(Dataset entries)
================================
Each row is a point on a tangle of strands that fork and nearly touch. The rows are in no order.
Points whose rows are less than 53.2 apart are linked; no others are. Some points are linked to none.
Z_725: [16,-18,0,-13,30,5,-9,40,4,-11,-12,1,46,13,-29,26,6,-12,-16,-9]
Z_374: [-55,-14,10,46,-21,9,-14,-20,-41,34,-4,-23,-18,-15,9,2,-23,40,7,13]
Z_40: [25,23,3,-36,-2,-4,12,-24,18,-50,2,-16,-17,8,1,-10,-10,-13,2,-14]
Z_781: [14,-6,18,23,21,-11,-8,11,-15,36,-4,12,33,-9,12,1,-2,20,7,34]
Z_237: [-30,-13,26,16,-11,12,-25,1,-28,30,4,20,17,4,-21,18,-1,-2,1,38]
Z_607: [-15,-4,-39,-37,35,5,-2,27,61,-20,0,2,-9,21,2,-7,46,-25,19,-19]
Z_903: [33,37,12,-18,-22,-11,19,-42,-26,-18,-12,-15,-22,-13,-1,-21,-24,-1,-4,-31]
Z_860: [48,19,-33,-25,13,3,-18,12,39,-8,13,-3,8,13,-1,5,28,-7,37,2]
Z_439: [12,15,23,4,-16,-1,-34,-4,-35,28,8,47,7,10,-19,22,16,-15,2,14]
Z_177: [12,12,-15,-15,-8,4,16,-25,26,-9,10,-14,-18,-8,19,-23,-6,19,32,18]
Z_141: [49,6,10,6,-12,-20,-18,0,-27,-15,5,22,29,12,-11,42,-24,-30,-39,-2]
Z_793: [-22,11,2,10,-47,18,11,-52,-14,-10,-9,-17,-7,-2,-22,7,-11,12,6,14]
Z_80: [49,20,2,-25,13,-16,14,-10,24,-24,4,7,2,-3,21,-15,2,-12,9,-5]
Z_820: [13,-7,-26,-24,23,6,14,24,41,-15,-4,-12,8,-4,8,-15,11,10,20,-4]
Z_49: [11,4,-35,-46,40,6,-8,27,58,-30,0,-1,1,22,-4,-1,40,-18,26,-23]
Z_514: [27,9,-9,6,-17,17,-6,-5,-4,-16,7,-9,28,4,-17,23,-2,8,8,19]
Z_208: [-50,-18,8,19,-19,7,-27,23,-32,35,15,22,-30,0,-6,-10,17,2,0,-2]
Z_57: [-15,-17,-39,-6,14,18,1,31,38,13,4,-3,1,2,4,-2,34,4,21,8]
Z_30: [10,-3,8,-18,16,2,17,15,14,-32,-7,-9,4,0,-4,-13,1,-11,-10,-20]
Z_916: [-21,1,20,28,-6,-11,33,-33,-20,15,-9,-17,-20,-22,25,-37,-27,21,-7,-1]
Z_907: [8,10,-8,-9,-16,-1,4,2,-4,-3,3,-20,-37,-21,17,-39,-8,21,14,-24]
Z_806: [23,13,-3,-15,7,2,-33,38,-9,-13,11,8,7,18,-27,16,35,-21,4,-33]
Z_877: [-49,-13,-18,12,-26,17,22,-8,13,-18,0,-44,-36,-4,6,-9,-28,9,-16,-15]
Z_467: [-43,-5,-12,6,-31,10,19,-28,20,-8,9,0,-48,-9,26,-13,-7,12,4,1]
Z_704: [4,-10,1,9,0,18,1,27,-11,0,-5,-21,20,-7,-20,2,-7,12,1,2]
Z_275: [-18,-11,-7,21,9,-5,18,0,19,21,9,-1,-14,-22,45,-34,2,30,24,18]
Z_582: [-46,-15,35,33,13,-4,-33,-3,-47,49,6,3,12,-7,-3,0,-18,23,11,39]
Z_259: [27,3,32,24,5,-26,5,-37,-38,24,-5,14,42,3,5,27,-40,-2,-29,36]
Z_728: [-47,-33,12,2,22,1,18,22,13,10,-12,20,-1,-5,5,-9,8,-9,-26,5]
Z_939: [-15,10,-9,-8,-38,24,11,-20,7,-26,2,-34,-18,-1,-15,-2,-13,5,7,-2]
Z_971: [-27,-13,-25,-47,36,3,6,29,51,-56,0,-21,-18,16,-7,-9,21,-6,8,-43]
Z_918: [80,20,-10,0,-20,-33,-4,-38,-12,-18,10,15,12,1,18,34,-30,-5,-9,4]
Z_483: [-25,2,12,17,-15,4,-13,-8,-5,22,6,27,-9,-3,2,-4,26,2,12,23]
================================
→ **EXERCISE PROMPT**
Locate the lines above that hold the word "rows". Show every one of them.

→ **EXERCISE SOLUTION**
Each row is a point on a tangle of strands that fork and nearly touch. The rows are in no order.
Points whose rows are less than 53.2 apart are linked; no others are. Some points are linked to none.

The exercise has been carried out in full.